Each row of a before or after table is a point. One or more steps were done to the points. Then noise was added and the rows were shuffled. The steps act on columns, c1 being the first. Name the steps. A step turns or swaps two columns, mirrors them in a line or flattens them onto one, adds a multiple of one to another, or multiplies or shifts one. Angles are multiples of 10 degrees, from the lower column toward the higher: turns from -170 to 170, lines from 10 to 170 but not 90. Use the fewest steps. Two steps may share a column if one is a turn and the other turns, adds or multiplies; they go together, in the order done. Otherwise the lowest column goes first.

Before:
[[-39  92]
 [-10 -41]
 [  3 -42]
 [ -7  17]
 [ 11 -40]
 [-29 -13]
 [ -1  17]
 [ -9 -39]
 [-38 -31]
 [-44  15]
 [-15 -45]
 [-29 -20]
 [ -4  27]
 [ -7 -40]]
After (14 x 2):
[[-23 -54]
 [  4 -54]
 [ -8 -52]
 [-14 -50]
 [-36 -23]
 [-55   7]
 [-48 -44]
 [  0   8]
 [-50  86]
 [-10 -46]
 [ -6  17]
 [-36 -29]
 [ 18 -51]
 [-12   7]]
Steps: multiply c1 by 1.3; shift c2 by -10

Before, 13 rows:
[[-81  52 -13  61  10  23]
 [ -2  -9  17  39  21 -17]
 [ 14  59  22  55  29  39]
 [  4  13  -9  62  60 -12]
 [  6  31 -14  23  38  36]
 [ -2 -18  21 -30  53  37]
 [-27  39  45   7 -14 -38]
 [  0   3 -18  -7  43   3]
 [-84 -24 -41  13   8 -29]
 [-50  51  18 -22 -36 -15]
 [  3 -21 -37  45  47  36]
 [ -4  38 -17  48  38 -35]
 [  5  64 -51  -1 -38 -39]]
After (13 x 6):
[[ 60   6  14  26  -8  40]
 [ 63 -62 -20  38  35 -12]
 [-22  21   1  80  17 -15]
 [ 56 -26  15  63  29  26]
 [ 65  56  12  23  50  11]
 [ 65  20  14  41  30 -28]
 [ 15 -43 -12  16 -26 -33]
 [ 59   9  24  60  21  31]
 [ 61  -5  12  -2  32 -11]
 [ 32 -48   3  32 -46   6]
 [ 59  23  23 -36  -2 -29]
 [ 76  25  17  82 -12 -31]
 [-21  -3  -3  -3  44  38]]
Steps: shift c1 by 60; turn c2 and c4 by 40 degrees; turn c2 and c6 by -130 degrees; turn c3 and c5 by -70 degrees; multiply c3 by 0.4

Before (9 x 12):
[[-26 -16  -7 -15  35 -21 -52 -35 -19  23   7  -4]
 [-31 -35 -57 -70   4   0 -43 -24 -22  -7   3  35]
 [  7   6  22   6   4 -20  40  17 -16 -29   8 -11]
 [ 26   3  38  -1  -8  25  23   7   1  20   7  10]
 [  9 -30 -33 -16  16  34 -22 -18 -30 -16  15 -29]
 [ 26  18  27  67 -49 -10  39  18 -26  18  11  22]
 [-30 -52 -34 -30  12  -9 -66 -14  38 -19  18 -33]
 [ 65  61  41 -35 -51  45 -31 -26 -54 -27  41 -46]
 [ 31  17 -51 -23  58 -11 -35  -9  22 -25   1   3]]
After:
[[ -3  -1  64  20   7  23 -13   9   1 -24 -26  -9]
 [ 13 -37 -57  -7  -4   5  74   0 -22   2  25 -36]
 [-19  18 -65 -18 -61  -7  40 -22  23  22 -26 -14]
 [ 16 -31  -1 -10 -19  33  22   3 -41  22 -10  24]
 [  2  64  83  -3  49  46  47 -74 -98  31 -78  45]
 [  0   4   2  34  -4 -14 -28  16 -21  31 -12   6]
 [ 33 -54 -40 -36 -11  -7  58  24  20  16  21  27]
 [  1  14  14   0  49  -5 -77  -1 -28 -15 -29 -28]
 [  9  -8 -28 -32 -38 -15  40 -23 -23 -21  16   3]]
Steps: add -1 times c11 to c9; turn c1 and c11 by -120 degrees; add -0.7 times c2 to c8; add 1 times c6 to c3; turn c4 and c7 by -120 degrees; multiply c5 by -1; turn c10 and c12 by 170 degrees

:::

**ABOUT THIS TASK:** Make a faithful copy of every record above.

**PROBLEM SOLUTION:**
Each row of a before or after table is a point. One or more steps were done to the points. Then noise was added and the rows were shuffled. The steps act on columns, c1 being the first. Name the steps. A step turns or swaps two columns, mirrors them in a line or flattens them onto one, adds a multiple of one to another, or multiplies or shifts one. Angles are multiples of 10 degrees, from the lower column toward the higher: turns from -170 to 170, lines from 10 to 170 but not 90. Use the fewest steps. Two steps may share a column if one is a turn and the other turns, adds or multiplies; they go together, in the order done. Otherwise the lowest column goes first.

Before:
[[-39  92]
 [-10 -41]
 [  3 -42]
 [ -7  17]
 [ 11 -40]
 [-29 -13]
 [ -1  17]
 [ -9 -39]
 [-38 -31]
 [-44  15]
 [-15 -45]
 [-29 -20]
 [ -4  27]
 [ -7 -40]]
After (14 x 2):
[[-23 -54]
 [  4 -54]
 [ -8 -52]
 [-14 -50]
 [-36 -23]
 [-55   7]
 [-48 -44]
 [  0   8]
 [-50  86]
 [-10 -46]
 [ -6  17]
 [-36 -29]
 [ 18 -51]
 [-12   7]]
Steps: multiply c1 by 1.3; shift c2 by -10

Before, 13 rows:
[[-81  52 -13  61  10  23]
 [ -2  -9  17  39  21 -17]
 [ 14  59  22  55  29  39]
 [  4  13  -9  62  60 -12]
 [  6  31 -14  23  38  36]
 [ -2 -18  21 -30  53  37]
 [-27  39  45   7 -14 -38]
 [  0   3 -18  -7  43   3]
 [-84 -24 -41  13   8 -29]
 [-50  51  18 -22 -36 -15]
 [  3 -21 -37  45  47  36]
 [ -4  38 -17  48  38 -35]
 [  5  64 -51  -1 -38 -39]]
After (13 x 6):
[[ 60   6  14  26  -8  40]
 [ 63 -62 -20  38  35 -12]
 [-22  21   1  80  17 -15]
 [ 56 -26  15  63  29  26]
 [ 65  56  12  23  50  11]
 [ 65  20  14  41  30 -28]
 [ 15 -43 -12  16 -26 -33]
 [ 59   9  24  60  21  31]
 [ 61  -5  12  -2  32 -11]
 [ 32 -48   3  32 -46   6]
 [ 59  23  23 -36  -2 -29]
 [ 76  25  17  82 -12 -31]
 [-21  -3  -3  -3  44  38]]
Steps: shift c1 by 60; turn c2 and c4 by 40 degrees; turn c2 and c6 by -130 degrees; turn c3 and c5 by -70 degrees; multiply c3 by 0.4

Before (9 x 12):
[[-26 -16  -7 -15  35 -21 -52 -35 -19  23   7  -4]
 [-31 -35 -57 -70   4   0 -43 -24 -22  -7   3  35]
 [  7   6  22   6   4 -20  40  17 -16 -29   8 -11]
 [ 26   3  38  -1  -8  25  23   7   1  20   7  10]
 [  9 -30 -33 -16  16  34 -22 -18 -30 -16  15 -29]
 [ 26  18  27  67 -49 -10  39  18 -26  18  11  22]
 [-30 -52 -34 -30  12  -9 -66 -14  38 -19  18 -33]
 [ 65  61  41 -35 -51  45 -31 -26 -54 -27  41 -46]
 [ 31  17 -51 -23  58 -11 -35  -9  22 -25   1   3]]
After:
[[ -3  -1  64  20   7  23 -13   9   1 -24 -26  -9]
 [ 13 -37 -57  -7  -4   5  74   0 -22   2  25 -36]
 [-19  18 -65 -18 -61  -7  40 -22  23  22 -26 -14]
 [ 16 -31  -1 -10 -19  33  22   3 -41  22 -10  24]
 [  2  64  83  -3  49  46  47 -74 -98  31 -78  45]
 [  0   4   2  34  -4 -14 -28  16 -21  31 -12   6]
 [ 33 -54 -40 -36 -11  -7  58  24  20  16  21  27]
 [  1  14  14   0  49  -5 -77  -1 -28 -15 -29 -28]
 [  9  -8 -28 -32 -38 -15  40 -23 -23 -21  16   3]]
Steps: add -1 times c11 to c9; turn c1 and c11 by -120 degrees; add -0.7 times c2 to c8; add 1 times c6 to c3; turn c4 and c7 by -120 degrees; multiply c5 by -1; turn c10 and c12 by 170 degrees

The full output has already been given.